-- Exercise input follows --

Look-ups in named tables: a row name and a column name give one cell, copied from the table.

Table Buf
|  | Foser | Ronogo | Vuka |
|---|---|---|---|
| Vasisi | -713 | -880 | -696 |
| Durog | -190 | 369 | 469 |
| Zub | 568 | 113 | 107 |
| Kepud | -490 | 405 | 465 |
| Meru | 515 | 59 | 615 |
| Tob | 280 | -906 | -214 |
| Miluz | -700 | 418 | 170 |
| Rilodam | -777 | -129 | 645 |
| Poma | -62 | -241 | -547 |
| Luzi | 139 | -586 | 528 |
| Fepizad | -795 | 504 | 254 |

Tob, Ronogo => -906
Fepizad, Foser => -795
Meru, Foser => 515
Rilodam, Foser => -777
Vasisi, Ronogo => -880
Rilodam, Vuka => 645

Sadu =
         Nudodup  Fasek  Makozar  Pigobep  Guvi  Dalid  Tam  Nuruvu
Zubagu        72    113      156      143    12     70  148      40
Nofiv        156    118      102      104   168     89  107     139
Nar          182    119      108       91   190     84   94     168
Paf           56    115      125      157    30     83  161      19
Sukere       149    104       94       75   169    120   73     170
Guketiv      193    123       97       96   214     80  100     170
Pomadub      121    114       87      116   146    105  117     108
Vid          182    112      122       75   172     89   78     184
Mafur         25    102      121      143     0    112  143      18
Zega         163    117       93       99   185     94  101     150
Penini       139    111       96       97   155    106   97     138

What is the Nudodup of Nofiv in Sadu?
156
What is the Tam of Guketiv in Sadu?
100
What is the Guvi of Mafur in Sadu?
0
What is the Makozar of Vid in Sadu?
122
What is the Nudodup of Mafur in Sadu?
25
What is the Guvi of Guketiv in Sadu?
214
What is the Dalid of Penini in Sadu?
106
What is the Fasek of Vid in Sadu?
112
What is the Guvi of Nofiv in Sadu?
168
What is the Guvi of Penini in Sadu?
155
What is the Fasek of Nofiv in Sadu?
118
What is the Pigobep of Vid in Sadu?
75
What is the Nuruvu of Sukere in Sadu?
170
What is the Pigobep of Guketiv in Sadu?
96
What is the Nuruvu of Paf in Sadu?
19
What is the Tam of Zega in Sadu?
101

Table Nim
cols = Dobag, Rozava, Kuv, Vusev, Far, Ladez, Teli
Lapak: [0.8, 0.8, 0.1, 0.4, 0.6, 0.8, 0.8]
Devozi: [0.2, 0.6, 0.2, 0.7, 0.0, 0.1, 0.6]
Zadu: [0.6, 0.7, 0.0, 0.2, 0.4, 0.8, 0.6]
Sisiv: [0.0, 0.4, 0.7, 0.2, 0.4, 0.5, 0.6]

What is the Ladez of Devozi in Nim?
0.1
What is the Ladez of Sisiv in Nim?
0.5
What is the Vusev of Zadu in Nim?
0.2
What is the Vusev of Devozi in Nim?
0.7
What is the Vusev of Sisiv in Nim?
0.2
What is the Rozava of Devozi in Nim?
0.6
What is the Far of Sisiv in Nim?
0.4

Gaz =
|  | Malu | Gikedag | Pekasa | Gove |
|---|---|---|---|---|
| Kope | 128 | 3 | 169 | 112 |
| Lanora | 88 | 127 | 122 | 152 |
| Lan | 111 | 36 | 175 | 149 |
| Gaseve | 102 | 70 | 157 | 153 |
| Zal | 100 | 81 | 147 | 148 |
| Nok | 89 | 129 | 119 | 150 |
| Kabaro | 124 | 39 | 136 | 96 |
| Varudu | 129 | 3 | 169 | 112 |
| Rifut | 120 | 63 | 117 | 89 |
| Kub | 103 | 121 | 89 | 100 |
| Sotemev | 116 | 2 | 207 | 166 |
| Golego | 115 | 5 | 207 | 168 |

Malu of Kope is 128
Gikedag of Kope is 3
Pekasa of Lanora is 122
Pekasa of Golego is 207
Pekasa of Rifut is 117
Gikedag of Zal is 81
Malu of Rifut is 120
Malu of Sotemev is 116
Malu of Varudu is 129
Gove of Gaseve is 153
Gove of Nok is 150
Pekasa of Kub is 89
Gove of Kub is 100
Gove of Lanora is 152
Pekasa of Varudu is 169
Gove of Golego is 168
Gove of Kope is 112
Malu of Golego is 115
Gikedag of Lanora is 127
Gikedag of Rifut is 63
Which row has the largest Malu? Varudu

-- Exercise input concluded --
-- Exercise input follows --

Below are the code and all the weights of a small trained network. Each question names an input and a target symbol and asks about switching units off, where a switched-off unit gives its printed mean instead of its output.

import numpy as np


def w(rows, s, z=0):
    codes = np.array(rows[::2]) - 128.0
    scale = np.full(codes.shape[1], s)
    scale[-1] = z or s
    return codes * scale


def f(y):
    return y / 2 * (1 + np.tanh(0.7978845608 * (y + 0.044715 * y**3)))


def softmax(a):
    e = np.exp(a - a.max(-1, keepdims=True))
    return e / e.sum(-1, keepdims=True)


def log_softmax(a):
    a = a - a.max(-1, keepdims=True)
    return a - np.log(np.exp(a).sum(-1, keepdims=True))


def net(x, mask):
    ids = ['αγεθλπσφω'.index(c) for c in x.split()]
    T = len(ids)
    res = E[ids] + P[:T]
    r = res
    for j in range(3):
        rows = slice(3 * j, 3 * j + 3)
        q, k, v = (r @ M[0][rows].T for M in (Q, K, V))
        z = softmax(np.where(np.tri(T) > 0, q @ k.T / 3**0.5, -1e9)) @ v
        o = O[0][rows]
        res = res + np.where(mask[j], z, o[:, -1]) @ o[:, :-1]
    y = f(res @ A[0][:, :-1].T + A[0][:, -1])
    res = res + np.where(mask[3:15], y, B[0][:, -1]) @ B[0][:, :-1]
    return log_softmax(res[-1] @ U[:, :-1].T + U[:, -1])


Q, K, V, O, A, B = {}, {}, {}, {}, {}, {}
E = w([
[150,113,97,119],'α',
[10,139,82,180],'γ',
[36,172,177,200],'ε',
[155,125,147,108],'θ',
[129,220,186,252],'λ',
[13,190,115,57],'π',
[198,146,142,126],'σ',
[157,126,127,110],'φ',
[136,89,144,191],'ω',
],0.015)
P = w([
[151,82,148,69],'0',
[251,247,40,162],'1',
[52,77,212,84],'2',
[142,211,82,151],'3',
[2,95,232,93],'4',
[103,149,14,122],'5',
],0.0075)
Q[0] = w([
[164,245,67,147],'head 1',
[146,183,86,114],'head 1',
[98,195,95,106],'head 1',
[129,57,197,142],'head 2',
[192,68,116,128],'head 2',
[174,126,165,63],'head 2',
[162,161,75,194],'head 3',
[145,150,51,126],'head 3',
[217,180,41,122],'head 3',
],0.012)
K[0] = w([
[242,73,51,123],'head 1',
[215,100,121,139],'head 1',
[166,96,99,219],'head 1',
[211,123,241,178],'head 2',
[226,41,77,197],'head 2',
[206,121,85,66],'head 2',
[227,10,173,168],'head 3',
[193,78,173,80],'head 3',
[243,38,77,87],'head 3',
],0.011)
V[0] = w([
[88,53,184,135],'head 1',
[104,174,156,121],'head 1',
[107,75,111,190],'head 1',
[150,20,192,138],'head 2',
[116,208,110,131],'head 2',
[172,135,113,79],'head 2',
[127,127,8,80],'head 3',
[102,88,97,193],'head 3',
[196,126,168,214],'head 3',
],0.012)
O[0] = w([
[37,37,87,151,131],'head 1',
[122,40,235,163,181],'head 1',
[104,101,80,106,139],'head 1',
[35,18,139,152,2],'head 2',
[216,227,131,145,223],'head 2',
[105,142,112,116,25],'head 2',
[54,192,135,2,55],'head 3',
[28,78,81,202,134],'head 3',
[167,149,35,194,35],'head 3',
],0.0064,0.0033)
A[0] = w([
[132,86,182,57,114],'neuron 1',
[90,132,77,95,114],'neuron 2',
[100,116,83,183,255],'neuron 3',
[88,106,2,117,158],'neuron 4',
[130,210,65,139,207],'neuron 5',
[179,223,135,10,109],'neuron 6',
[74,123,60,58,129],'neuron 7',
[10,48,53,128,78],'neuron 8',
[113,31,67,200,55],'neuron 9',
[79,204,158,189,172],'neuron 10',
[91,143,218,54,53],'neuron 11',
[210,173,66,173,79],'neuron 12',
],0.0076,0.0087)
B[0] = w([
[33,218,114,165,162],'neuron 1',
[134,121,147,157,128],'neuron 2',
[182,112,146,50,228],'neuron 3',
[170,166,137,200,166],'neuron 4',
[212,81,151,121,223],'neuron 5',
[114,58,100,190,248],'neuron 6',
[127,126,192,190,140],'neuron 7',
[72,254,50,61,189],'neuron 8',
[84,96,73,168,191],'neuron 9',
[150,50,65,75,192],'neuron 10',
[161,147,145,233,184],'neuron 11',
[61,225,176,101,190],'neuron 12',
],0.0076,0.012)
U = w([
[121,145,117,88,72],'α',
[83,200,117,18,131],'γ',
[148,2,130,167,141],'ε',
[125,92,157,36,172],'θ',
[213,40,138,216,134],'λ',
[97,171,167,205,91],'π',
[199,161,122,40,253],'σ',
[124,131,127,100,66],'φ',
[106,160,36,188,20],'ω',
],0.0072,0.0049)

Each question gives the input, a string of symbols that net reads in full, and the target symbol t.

-- Exercise input concluded --

Your objective :: Starting with the line that holds "Pekasa of Rifut is 117" and ending with the line that holds "Gove of Golego is 168", retype every line in the data above exactly, and nothing else.

Answer section ::
Pekasa of Rifut is 117
Gikedag of Zal is 81
Malu of Rifut is 120
Malu of Sotemev is 116
Malu of Varudu is 129
Gove of Gaseve is 153
Gove of Nok is 150
Pekasa of Kub is 89
Gove of Kub is 100
Gove of Lanora is 152
Pekasa of Varudu is 169
Gove of Golego is 168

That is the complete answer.